__Assignment__: In the listing below, locate the lines that hold the string "zero". Copy those lines.

__Given data__:
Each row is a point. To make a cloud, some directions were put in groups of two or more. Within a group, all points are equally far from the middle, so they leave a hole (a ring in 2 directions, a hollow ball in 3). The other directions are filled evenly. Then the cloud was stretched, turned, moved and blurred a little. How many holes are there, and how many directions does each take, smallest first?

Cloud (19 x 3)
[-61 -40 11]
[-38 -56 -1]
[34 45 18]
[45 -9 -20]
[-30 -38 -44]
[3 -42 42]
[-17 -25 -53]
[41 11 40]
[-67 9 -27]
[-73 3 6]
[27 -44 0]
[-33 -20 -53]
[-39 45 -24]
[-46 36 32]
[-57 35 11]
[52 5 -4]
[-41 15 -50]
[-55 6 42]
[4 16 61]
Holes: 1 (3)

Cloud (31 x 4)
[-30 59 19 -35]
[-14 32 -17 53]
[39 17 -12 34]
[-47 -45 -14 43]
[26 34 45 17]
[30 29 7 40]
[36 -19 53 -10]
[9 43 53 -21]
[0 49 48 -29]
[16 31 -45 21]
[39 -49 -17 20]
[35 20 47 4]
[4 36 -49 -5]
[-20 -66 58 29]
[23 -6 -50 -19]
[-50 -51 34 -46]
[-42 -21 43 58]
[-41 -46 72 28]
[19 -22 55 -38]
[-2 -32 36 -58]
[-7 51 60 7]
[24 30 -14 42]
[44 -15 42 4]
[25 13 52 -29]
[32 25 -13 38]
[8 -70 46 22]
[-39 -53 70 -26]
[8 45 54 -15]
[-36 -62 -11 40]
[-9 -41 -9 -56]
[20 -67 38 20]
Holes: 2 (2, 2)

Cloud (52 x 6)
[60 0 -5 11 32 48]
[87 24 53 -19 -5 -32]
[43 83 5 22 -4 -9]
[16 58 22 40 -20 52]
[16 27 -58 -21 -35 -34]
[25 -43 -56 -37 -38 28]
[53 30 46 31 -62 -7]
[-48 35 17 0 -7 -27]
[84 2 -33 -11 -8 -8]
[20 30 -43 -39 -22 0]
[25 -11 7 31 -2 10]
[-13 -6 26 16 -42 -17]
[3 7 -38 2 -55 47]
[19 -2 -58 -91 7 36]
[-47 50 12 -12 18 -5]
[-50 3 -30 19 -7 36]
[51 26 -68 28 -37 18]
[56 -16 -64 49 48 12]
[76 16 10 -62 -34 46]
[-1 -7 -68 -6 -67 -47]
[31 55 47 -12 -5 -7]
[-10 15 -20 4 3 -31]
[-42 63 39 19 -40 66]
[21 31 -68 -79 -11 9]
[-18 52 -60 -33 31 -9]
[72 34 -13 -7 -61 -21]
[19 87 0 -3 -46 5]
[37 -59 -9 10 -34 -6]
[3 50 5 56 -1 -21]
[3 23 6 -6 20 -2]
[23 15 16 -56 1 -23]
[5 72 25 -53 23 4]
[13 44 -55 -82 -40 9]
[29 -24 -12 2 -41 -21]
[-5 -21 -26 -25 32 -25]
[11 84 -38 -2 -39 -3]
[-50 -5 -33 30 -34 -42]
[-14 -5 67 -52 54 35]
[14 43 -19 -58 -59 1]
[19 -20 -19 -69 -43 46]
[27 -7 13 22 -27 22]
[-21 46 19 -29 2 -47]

...

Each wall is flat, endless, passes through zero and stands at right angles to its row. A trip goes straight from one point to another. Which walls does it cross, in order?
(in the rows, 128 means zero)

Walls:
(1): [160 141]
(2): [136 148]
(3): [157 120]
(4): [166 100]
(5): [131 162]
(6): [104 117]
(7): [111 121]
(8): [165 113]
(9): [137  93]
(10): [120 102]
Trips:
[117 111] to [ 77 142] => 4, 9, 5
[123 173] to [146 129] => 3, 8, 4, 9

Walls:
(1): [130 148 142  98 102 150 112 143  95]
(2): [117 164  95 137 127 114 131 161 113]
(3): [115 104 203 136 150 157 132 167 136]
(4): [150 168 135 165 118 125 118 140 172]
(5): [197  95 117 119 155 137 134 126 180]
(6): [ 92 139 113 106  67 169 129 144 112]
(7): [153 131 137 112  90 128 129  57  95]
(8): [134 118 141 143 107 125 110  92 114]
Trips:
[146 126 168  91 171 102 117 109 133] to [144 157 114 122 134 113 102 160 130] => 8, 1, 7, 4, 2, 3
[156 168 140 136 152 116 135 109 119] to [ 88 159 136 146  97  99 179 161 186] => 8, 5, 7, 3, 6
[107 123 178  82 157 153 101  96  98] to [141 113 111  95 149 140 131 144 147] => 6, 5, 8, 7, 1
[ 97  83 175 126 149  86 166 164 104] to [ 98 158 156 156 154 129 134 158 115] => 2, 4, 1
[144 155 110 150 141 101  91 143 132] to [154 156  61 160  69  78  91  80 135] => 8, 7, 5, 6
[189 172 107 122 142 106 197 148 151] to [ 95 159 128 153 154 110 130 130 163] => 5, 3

...

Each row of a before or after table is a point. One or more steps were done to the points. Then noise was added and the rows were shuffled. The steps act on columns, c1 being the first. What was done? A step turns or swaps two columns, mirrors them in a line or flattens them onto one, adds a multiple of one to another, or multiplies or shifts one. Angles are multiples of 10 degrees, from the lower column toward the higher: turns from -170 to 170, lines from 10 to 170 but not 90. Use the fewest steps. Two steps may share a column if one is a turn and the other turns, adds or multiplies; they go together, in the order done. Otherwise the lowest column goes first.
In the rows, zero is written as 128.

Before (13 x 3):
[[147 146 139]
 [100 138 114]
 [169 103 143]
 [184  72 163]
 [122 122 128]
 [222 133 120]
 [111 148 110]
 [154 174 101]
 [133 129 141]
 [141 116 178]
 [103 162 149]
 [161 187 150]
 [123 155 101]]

__Result__:
Each wall is flat, endless, passes through zero and stands at right angles to its row. A trip goes straight from one point to another. Which walls does it cross, in order?
(in the rows, 128 means zero)
In the rows, zero is written as 128.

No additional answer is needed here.